======== Source material ========

Each row is a point on a tangle of strands that fork and nearly touch. The rows are in no order.
In the rows, zero is written as 128.
Points whose rows are less than 200 apart are linked; no others are.
Z43: [126  89 143  89 133 111 144 135 118 124 148  56 126 190 152 117 142 142
  87 102 140 146 127  95 134 114 119  69 142 159 108 118 140 174 138 164
 187 111 102  67  94  93 145  65 190  95 153 139 125 124 111 137  81 106]
Z493: [131 154 145 176 133 114 184 132  86 151 137 178 112 101 130 132 191 152
 152 141 159 129  94 116 101 134 119 121  88 105 135 153 101  98 133 171
  61 119 108 204 188 105 123 150 156 171  77 121 149 133 164 127 161 107]
Z459: [102 128 166 155 131 160 140 119  91 123 117 101 134 154 144  77 155 158
 105  76  98 160 139 145 112 190  68 100 115 156 114 147 100 175 169 148
 126 103 150 110 120 136 108 131 179 122 151 146 135 120 122 147  80 150]
Z824: [135 123 164 100 134 148 119  41 129 115 132  47 107 126 180 157  81 146
 129 123 100 109 139 120 102 100  86  99 164 123 126  97 175 132 109 154
 190 149 125  61 135 111 146  91 168 148 132  93  79 135 117 159 132 153]
Z178: [136 122  98 133 134 139 167 117 125 152 124 128  59 141 157 109  99 145
 137  59  84 136 114  92 115 189 120  47  71 163 102 179 141 126 109 153
 155 137 104 102 137 145 111 107 127 154 118 159 135 141 119 136  49 124]
Z193: [ 92 140 105  88  82 135 134 192 165 132 147 161 129 156  80 128 108  66
  80 146 148 156 182 143 103  97 153 143 158 128 143 107 108 148 114 146
 123 142 178  94 104  94 149 184 123 125 111 121 178 108  95  90  85 122]
Z733: [131  90 170 106 139  76 167 130 120 113 108 200 161 119 139 128 165 131
 179 162 150 127  66 115 116 119 163 120 127 123 131 114 172  82 166 183
 105  99 158 153 195  93 148 146  96 160 129 159 123 132 100 140 162 157]
Z729: [ 71 155  57 158  99 105 131 161 182 164 155 147 109 149  95 153 116  64
  93 138 165 157 166 147 128 107 122 169 149 140 120  85 102 125 107 108
  81 101 162 115  92 137 148 147 106 118 133 112 185  76 108  80 138 101]
Z888: [114 196  97 137 126 175 126 154 218 139 134 172 137 133  93 167 122 105
 141 146 165 175 150 139 123  65 135 208 140 113 133  96 138  80 107 150
  86 176 121 159  70 131 126 187  82 127 105  93 145 105 146 116 140 132]
Z388: [128 106 102  99 121 164 131 101 149 149 141  74  46 144 160 119  81 126
 125  83  68 169 150  94 128  93 105  73 157 139 120 134 150 102 145 178
 195 175  73  51 115 152 107  85 118 132 133 126  89 151 121 149  66 118]
Z381: [103 120  86 133 119 112 111  85  75 144 165  46  89 122  98 122 102 135
  92  97 120 123 127 116 175  77 116 162 179 124 159 108 108 130 123 103
 164 129 128  92 105 162 141  77 127 100 143 142  98 153 141 116 167  84]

========

The problem: None of the records may be omitted; each is to be printed exactly.

Exercise response:
Each row is a point on a tangle of strands that fork and nearly touch. The rows are in no order.
In the rows, zero is written as 128.
Points whose rows are less than 200 apart are linked; no others are.
Z43: [126  89 143  89 133 111 144 135 118 124 148  56 126 190 152 117 142 142
  87 102 140 146 127  95 134 114 119  69 142 159 108 118 140 174 138 164
 187 111 102  67  94  93 145  65 190  95 153 139 125 124 111 137  81 106]
Z493: [131 154 145 176 133 114 184 132  86 151 137 178 112 101 130 132 191 152
 152 141 159 129  94 116 101 134 119 121  88 105 135 153 101  98 133 171
  61 119 108 204 188 105 123 150 156 171  77 121 149 133 164 127 161 107]
Z459: [102 128 166 155 131 160 140 119  91 123 117 101 134 154 144  77 155 158
 105  76  98 160 139 145 112 190  68 100 115 156 114 147 100 175 169 148
 126 103 150 110 120 136 108 131 179 122 151 146 135 120 122 147  80 150]
Z824: [135 123 164 100 134 148 119  41 129 115 132  47 107 126 180 157  81 146
 129 123 100 109 139 120 102 100  86  99 164 123 126  97 175 132 109 154
 190 149 125  61 135 111 146  91 168 148 132  93  79 135 117 159 132 153]
Z178: [136 122  98 133 134 139 167 117 125 152 124 128  59 141 157 109  99 145
 137  59  84 136 114  92 115 189 120  47  71 163 102 179 141 126 109 153
 155 137 104 102 137 145 111 107 127 154 118 159 135 141 119 136  49 124]
Z193: [ 92 140 105  88  82 135 134 192 165 132 147 161 129 156  80 128 108  66
  80 146 148 156 182 143 103  97 153 143 158 128 143 107 108 148 114 146
 123 142 178  94 104  94 149 184 123 125 111 121 178 108  95  90  85 122]
Z733: [131  90 170 106 139  76 167 130 120 113 108 200 161 119 139 128 165 131
 179 162 150 127  66 115 116 119 163 120 127 123 131 114 172  82 166 183
 105  99 158 153 195  93 148 146  96 160 129 159 123 132 100 140 162 157]
Z729: [ 71 155  57 158  99 105 131 161 182 164 155 147 109 149  95 153 116  64
  93 138 165 157 166 147 128 107 122 169 149 140 120  85 102 125 107 108
  81 101 162 115  92 137 148 147 106 118 133 112 185  76 108  80 138 101]
Z888: [114 196  97 137 126 175 126 154 218 139 134 172 137 133  93 167 122 105
 141 146 165 175 150 139 123  65 135 208 140 113 133  96 138  80 107 150
  86 176 121 159  70 131 126 187  82 127 105  93 145 105 146 116 140 132]
Z388: [128 106 102  99 121 164 131 101 149 149 141  74  46 144 160 119  81 126
 125  83  68 169 150  94 128  93 105  73 157 139 120 134 150 102 145 178
 195 175  73  51 115 152 107  85 118 132 133 126  89 151 121 149  66 118]
Z381: [103 120  86 133 119 112 111  85  75 144 165  46  89 122  98 122 102 135
  92  97 120 123 127 116 175  77 116 162 179 124 159 108 108 130 123 103
 164 129 128  92 105 162 141  77 127 100 143 142  98 153 141 116 167  84]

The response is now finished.